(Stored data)
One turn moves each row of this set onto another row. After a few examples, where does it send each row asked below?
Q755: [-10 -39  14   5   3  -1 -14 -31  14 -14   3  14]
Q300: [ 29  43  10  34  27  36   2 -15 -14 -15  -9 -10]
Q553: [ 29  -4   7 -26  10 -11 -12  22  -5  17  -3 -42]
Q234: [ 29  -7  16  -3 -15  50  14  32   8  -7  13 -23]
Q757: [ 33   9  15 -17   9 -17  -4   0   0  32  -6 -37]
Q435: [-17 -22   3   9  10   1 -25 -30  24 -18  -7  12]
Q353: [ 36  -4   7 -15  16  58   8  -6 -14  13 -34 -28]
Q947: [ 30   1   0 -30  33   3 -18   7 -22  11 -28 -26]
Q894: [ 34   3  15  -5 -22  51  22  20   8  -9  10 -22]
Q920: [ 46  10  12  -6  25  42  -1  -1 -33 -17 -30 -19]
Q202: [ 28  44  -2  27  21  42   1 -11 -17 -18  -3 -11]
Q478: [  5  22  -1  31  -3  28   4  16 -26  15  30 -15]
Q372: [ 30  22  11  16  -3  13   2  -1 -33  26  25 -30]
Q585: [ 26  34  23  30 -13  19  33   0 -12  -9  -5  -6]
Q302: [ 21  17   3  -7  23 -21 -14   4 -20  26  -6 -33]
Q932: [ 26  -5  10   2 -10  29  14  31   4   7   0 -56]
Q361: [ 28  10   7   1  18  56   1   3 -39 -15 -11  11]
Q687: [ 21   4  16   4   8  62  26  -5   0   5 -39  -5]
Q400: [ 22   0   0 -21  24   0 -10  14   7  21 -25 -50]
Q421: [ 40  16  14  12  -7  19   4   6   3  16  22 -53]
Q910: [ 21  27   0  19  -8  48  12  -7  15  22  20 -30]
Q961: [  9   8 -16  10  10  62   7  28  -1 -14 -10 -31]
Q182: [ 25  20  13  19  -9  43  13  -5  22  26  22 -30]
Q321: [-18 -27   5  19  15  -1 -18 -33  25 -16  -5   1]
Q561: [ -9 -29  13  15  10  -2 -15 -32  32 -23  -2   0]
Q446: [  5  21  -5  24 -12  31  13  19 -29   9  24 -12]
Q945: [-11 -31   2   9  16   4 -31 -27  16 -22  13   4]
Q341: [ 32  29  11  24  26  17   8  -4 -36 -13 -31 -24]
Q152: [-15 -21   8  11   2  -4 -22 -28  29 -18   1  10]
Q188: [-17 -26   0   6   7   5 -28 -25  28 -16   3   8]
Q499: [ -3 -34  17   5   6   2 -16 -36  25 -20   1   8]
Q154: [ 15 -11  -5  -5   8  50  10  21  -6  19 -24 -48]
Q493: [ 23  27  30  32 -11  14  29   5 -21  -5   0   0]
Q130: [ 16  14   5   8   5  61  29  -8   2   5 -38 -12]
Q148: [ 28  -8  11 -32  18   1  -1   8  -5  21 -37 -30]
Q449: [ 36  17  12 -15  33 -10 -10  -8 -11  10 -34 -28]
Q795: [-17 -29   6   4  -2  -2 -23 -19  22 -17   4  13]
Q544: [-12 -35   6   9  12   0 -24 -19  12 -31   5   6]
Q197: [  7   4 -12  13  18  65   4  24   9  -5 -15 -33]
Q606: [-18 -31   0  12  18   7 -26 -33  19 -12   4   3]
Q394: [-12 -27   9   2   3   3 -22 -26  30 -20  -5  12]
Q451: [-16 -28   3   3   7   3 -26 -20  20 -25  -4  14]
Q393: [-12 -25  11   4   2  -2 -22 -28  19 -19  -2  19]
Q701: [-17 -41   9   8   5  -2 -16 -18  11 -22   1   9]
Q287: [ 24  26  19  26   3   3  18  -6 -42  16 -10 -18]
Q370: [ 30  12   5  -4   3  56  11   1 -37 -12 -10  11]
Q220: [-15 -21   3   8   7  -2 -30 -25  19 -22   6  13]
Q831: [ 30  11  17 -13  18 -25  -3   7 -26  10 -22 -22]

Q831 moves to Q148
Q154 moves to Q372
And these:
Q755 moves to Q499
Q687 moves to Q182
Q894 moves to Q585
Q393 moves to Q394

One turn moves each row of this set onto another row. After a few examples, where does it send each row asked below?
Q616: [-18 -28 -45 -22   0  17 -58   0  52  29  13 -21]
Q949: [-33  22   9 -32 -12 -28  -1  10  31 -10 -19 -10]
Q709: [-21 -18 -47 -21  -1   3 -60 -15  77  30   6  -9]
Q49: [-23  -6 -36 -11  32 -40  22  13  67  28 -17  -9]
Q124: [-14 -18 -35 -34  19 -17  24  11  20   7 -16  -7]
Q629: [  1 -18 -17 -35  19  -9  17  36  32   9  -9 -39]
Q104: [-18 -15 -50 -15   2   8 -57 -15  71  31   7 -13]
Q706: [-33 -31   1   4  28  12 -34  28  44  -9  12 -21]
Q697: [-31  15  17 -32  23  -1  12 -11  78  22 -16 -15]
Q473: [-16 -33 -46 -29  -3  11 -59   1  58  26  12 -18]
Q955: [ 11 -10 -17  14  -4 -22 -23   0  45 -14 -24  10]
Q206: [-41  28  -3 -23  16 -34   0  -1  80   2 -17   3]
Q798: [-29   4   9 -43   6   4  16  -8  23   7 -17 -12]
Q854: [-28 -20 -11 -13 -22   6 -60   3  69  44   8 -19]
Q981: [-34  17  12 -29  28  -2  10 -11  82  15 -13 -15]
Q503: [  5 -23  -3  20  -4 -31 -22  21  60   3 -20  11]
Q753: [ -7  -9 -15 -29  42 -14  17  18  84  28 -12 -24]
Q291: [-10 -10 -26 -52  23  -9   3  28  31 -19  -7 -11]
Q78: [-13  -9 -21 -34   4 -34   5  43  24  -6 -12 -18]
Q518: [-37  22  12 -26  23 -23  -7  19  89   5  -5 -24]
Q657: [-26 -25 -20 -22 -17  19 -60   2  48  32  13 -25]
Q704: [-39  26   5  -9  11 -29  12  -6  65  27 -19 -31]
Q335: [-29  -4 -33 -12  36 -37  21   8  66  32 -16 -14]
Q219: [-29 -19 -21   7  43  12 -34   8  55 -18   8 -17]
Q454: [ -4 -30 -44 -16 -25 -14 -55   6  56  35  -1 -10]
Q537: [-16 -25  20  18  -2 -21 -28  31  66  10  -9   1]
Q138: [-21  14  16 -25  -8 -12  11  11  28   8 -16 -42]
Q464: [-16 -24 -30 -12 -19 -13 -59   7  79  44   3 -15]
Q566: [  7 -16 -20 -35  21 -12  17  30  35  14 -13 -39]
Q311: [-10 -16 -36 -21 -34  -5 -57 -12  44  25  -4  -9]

• TASK INSTRUCTIONS:
Transcribe the records above from the line holding "Q544: [-12 -35" down to the line holding "Q393: [-12 -25", inclusive, without adding anything.

• SOLUTION:
Q544: [-12 -35   6   9  12   0 -24 -19  12 -31   5   6]
Q197: [  7   4 -12  13  18  65   4  24   9  -5 -15 -33]
Q606: [-18 -31   0  12  18   7 -26 -33  19 -12   4   3]
Q394: [-12 -27   9   2   3   3 -22 -26  30 -20  -5  12]
Q451: [-16 -28   3   3   7   3 -26 -20  20 -25  -4  14]
Q393: [-12 -25  11   4   2  -2 -22 -28  19 -19  -2  19]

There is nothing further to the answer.